= TASK GOAL =
Give back an exact copy of the lines in the records below, from the line that has "(1): [161 114" through the line that has "[207 165 233", and nothing besides.

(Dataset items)
Each point is reached from the start by the listed moves, each made 0, 1 or 2 times, or once backwards (-1), plus a little noise. Is the number of moves made odd or even? Then give how often each move was made.
In the rows, zero is written as 128.

Moves:
(1): [161 114  99 124]
(2): [121 153 136 171]
Start: [142 151 138 112]
Points:
[211  99  72  61] => odd (2, -1)
[106 168 167 116] => odd (-1, 0)
[194 175 100 190] => even (2, 2)
[161 189 124 191] => odd (1, 2)

Moves:
(1): [129 105 118 146 133 133 149 105 124]
(2): [113 121 132 128 153 110 161 128 143]
(3): [126 105 112 122 125 126 155 152 121]
(4): [104 168  94 134 110 111 154 135 135]
(5): [152 139 150 161 115 119 141 102 114]
(6): [103 127 113 137 126 128 130 156 151]
Start: [127 141 104 116 108 159  94 112 139]
Points:
[124 100 128 138 101 158  87 184 162] => even (-1, 0, 1, -1, 1, 2)
[126 140  97  99 103 158 100 162 135] => even (-1, 0, 1, 0, 0, 0)
[207 165 233 159 127 137  83  21 100] => odd (-1, 1, -1, -1, 2, -1)
[ 37 244  11 128  37 140  96 204 186] => even (-1, -1, 0, 2, 0, 2)
[ 73 192  65 177 114  90 249  74 164] => even (1, 2, 0, 2, 1, 0)

Moves:
(1): [137 134 136 132 126 122 109 135 116 115 128 129 124]
(2): [115 128 151 139 131 133 128 143 112 138 142 149 145]
(3): [130 122 119  97 118 127 135 129 138 120 114 120 127]
(4): [130 118 120 132 134 133 124 130 127 122 138 104 122]
(5): [127 131 136 128 138 144 138 134 121 126 133 124 119]
(6): [127 127 128 130 126 133 153 114 128 125 126 125 133]
(7): [118 136 121 101 118 117 136 110 126 125 133 132 127]
(8): [110 127 114 116 126 143 126 110 137 114 128 131 122]
(9): [127 138 141 143 115 113 109 142 147 130 121 131 130]
(10): [126 150 105 124 117 119 139 121 132 109 121 135 136]
(11): [128 132 137 123 150 139 128 124 123 132 139 106 136]
Start: [128 113 135 119 112 124 131 134 137 144 113 125 119]
Points:
[109 142 100 119  74  99 112 116 174 117  94 142 131] => even (0, 0, 0, 0, -1, 0, 0, 1, 1, 1, 0)
[ 83 149   7  51  96 159 185  39 134  49 135 104  66] => even (0, -1, -1, 2, 2, 0, 2, 2, -1, 2, -1)
[107 160 115 132  56  93  79 115 178  75  85 147 127] => odd (2, 0, 0, 0, -1, 1, 0, 2, 2, 1, 0)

= SOLUTION BELOW =
(1): [161 114  99 124]
(2): [121 153 136 171]
Start: [142 151 138 112]
Points:
[211  99  72  61] => odd (2, -1)
[106 168 167 116] => odd (-1, 0)
[194 175 100 190] => even (2, 2)
[161 189 124 191] => odd (1, 2)

Moves:
(1): [129 105 118 146 133 133 149 105 124]
(2): [113 121 132 128 153 110 161 128 143]
(3): [126 105 112 122 125 126 155 152 121]
(4): [104 168  94 134 110 111 154 135 135]
(5): [152 139 150 161 115 119 141 102 114]
(6): [103 127 113 137 126 128 130 156 151]
Start: [127 141 104 116 108 159  94 112 139]
Points:
[124 100 128 138 101 158  87 184 162] => even (-1, 0, 1, -1, 1, 2)
[126 140  97  99 103 158 100 162 135] => even (-1, 0, 1, 0, 0, 0)
[207 165 233 159 127 137  83  21 100] => odd (-1, 1, -1, -1, 2, -1)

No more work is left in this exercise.